TASK PROMPT -
From the data below, set down exactly the lines between the one holding "142 162 160" and the one holding "181 152] -> 39", inclusive, and no others.

::: MATERIAL PROVIDED

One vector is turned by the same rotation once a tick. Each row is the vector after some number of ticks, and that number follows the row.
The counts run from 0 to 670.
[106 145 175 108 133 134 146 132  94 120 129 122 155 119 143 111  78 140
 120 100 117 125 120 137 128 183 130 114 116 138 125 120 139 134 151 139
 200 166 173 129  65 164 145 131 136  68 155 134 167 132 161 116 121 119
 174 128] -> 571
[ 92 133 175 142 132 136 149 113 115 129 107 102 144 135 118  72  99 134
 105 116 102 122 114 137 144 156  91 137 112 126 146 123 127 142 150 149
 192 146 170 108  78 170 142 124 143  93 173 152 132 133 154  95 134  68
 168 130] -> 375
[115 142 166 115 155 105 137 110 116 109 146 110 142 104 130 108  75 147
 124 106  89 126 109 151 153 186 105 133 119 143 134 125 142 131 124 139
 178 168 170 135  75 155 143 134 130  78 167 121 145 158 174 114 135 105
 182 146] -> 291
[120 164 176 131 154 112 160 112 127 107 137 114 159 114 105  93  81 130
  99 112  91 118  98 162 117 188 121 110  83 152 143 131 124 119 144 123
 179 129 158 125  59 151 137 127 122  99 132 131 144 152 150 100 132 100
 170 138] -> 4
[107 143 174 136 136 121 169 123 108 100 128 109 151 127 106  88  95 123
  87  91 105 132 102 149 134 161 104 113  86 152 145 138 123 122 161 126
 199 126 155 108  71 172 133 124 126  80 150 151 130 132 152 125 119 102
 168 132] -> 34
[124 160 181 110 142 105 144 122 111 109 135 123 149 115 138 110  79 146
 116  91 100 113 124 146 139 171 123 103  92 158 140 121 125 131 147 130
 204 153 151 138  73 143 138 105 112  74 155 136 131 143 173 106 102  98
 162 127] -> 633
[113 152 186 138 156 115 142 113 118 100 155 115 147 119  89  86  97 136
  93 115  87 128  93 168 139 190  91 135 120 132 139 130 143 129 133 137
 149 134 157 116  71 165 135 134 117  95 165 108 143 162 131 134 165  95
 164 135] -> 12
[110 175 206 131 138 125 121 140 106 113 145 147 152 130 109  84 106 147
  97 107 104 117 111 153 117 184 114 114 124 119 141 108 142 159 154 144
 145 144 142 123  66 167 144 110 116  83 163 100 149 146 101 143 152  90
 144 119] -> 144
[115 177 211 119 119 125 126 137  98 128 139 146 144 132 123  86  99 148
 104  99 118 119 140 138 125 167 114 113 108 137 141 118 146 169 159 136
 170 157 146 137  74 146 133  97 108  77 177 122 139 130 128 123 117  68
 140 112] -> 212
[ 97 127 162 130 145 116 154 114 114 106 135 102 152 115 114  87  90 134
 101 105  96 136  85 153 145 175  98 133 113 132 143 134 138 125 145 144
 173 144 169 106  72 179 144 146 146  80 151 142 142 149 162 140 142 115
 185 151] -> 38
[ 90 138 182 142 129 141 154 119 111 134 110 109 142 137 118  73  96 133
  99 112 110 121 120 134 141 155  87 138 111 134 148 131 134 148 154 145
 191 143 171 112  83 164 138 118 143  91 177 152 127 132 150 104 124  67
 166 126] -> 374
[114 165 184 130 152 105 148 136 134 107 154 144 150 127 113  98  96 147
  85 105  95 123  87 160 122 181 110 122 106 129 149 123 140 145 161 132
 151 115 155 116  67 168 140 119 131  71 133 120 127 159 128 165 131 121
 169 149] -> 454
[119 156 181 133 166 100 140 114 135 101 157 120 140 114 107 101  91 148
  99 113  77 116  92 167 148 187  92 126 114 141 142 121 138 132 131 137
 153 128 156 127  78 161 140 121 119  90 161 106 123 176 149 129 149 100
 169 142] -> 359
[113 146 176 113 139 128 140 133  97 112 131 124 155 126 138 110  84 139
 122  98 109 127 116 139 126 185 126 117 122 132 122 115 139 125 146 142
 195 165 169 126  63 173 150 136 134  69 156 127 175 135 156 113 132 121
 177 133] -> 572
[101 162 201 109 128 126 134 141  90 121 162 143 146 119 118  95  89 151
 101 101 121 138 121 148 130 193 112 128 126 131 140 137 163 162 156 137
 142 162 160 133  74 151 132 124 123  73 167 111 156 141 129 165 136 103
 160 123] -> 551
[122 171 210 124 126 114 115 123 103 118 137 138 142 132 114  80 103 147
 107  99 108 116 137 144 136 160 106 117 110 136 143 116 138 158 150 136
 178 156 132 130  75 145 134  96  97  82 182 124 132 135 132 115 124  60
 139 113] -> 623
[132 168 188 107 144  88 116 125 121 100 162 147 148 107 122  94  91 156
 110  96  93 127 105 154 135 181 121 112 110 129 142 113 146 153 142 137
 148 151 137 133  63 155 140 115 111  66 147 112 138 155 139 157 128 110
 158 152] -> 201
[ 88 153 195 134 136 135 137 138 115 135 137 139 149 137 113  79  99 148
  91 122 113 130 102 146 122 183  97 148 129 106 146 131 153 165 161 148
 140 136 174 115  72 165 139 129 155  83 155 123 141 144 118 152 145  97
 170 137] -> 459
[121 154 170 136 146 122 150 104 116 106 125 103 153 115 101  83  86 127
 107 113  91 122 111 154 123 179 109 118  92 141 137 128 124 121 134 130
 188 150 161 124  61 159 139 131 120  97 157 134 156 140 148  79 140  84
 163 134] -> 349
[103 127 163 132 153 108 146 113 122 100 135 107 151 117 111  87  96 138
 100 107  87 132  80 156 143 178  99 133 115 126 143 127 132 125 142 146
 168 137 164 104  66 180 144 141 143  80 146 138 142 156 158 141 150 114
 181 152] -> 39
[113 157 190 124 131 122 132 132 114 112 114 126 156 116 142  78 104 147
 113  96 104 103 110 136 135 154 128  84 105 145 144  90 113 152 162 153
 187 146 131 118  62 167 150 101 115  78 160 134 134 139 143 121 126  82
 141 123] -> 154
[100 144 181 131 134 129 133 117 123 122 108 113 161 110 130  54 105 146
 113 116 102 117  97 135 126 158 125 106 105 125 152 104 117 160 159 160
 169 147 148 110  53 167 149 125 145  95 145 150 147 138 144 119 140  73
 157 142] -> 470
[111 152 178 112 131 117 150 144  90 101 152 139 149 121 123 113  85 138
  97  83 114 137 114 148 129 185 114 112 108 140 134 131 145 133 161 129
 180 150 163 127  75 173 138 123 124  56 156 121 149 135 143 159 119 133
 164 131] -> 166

::::::

EXERCISE RESULT -
 142 162 160 133  74 151 132 124 123  73 167 111 156 141 129 165 136 103
 160 123] -> 551
[122 171 210 124 126 114 115 123 103 118 137 138 142 132 114  80 103 147
 107  99 108 116 137 144 136 160 106 117 110 136 143 116 138 158 150 136
 178 156 132 130  75 145 134  96  97  82 182 124 132 135 132 115 124  60
 139 113] -> 623
[132 168 188 107 144  88 116 125 121 100 162 147 148 107 122  94  91 156
 110  96  93 127 105 154 135 181 121 112 110 129 142 113 146 153 142 137
 148 151 137 133  63 155 140 115 111  66 147 112 138 155 139 157 128 110
 158 152] -> 201
[ 88 153 195 134 136 135 137 138 115 135 137 139 149 137 113  79  99 148
  91 122 113 130 102 146 122 183  97 148 129 106 146 131 153 165 161 148
 140 136 174 115  72 165 139 129 155  83 155 123 141 144 118 152 145  97
 170 137] -> 459
[121 154 170 136 146 122 150 104 116 106 125 103 153 115 101  83  86 127
 107 113  91 122 111 154 123 179 109 118  92 141 137 128 124 121 134 130
 188 150 161 124  61 159 139 131 120  97 157 134 156 140 148  79 140  84
 163 134] -> 349
[103 127 163 132 153 108 146 113 122 100 135 107 151 117 111  87  96 138
 100 107  87 132  80 156 143 178  99 133 115 126 143 127 132 125 142 146
 168 137 164 104  66 180 144 141 143  80 146 138 142 156 158 141 150 114
 181 152] -> 39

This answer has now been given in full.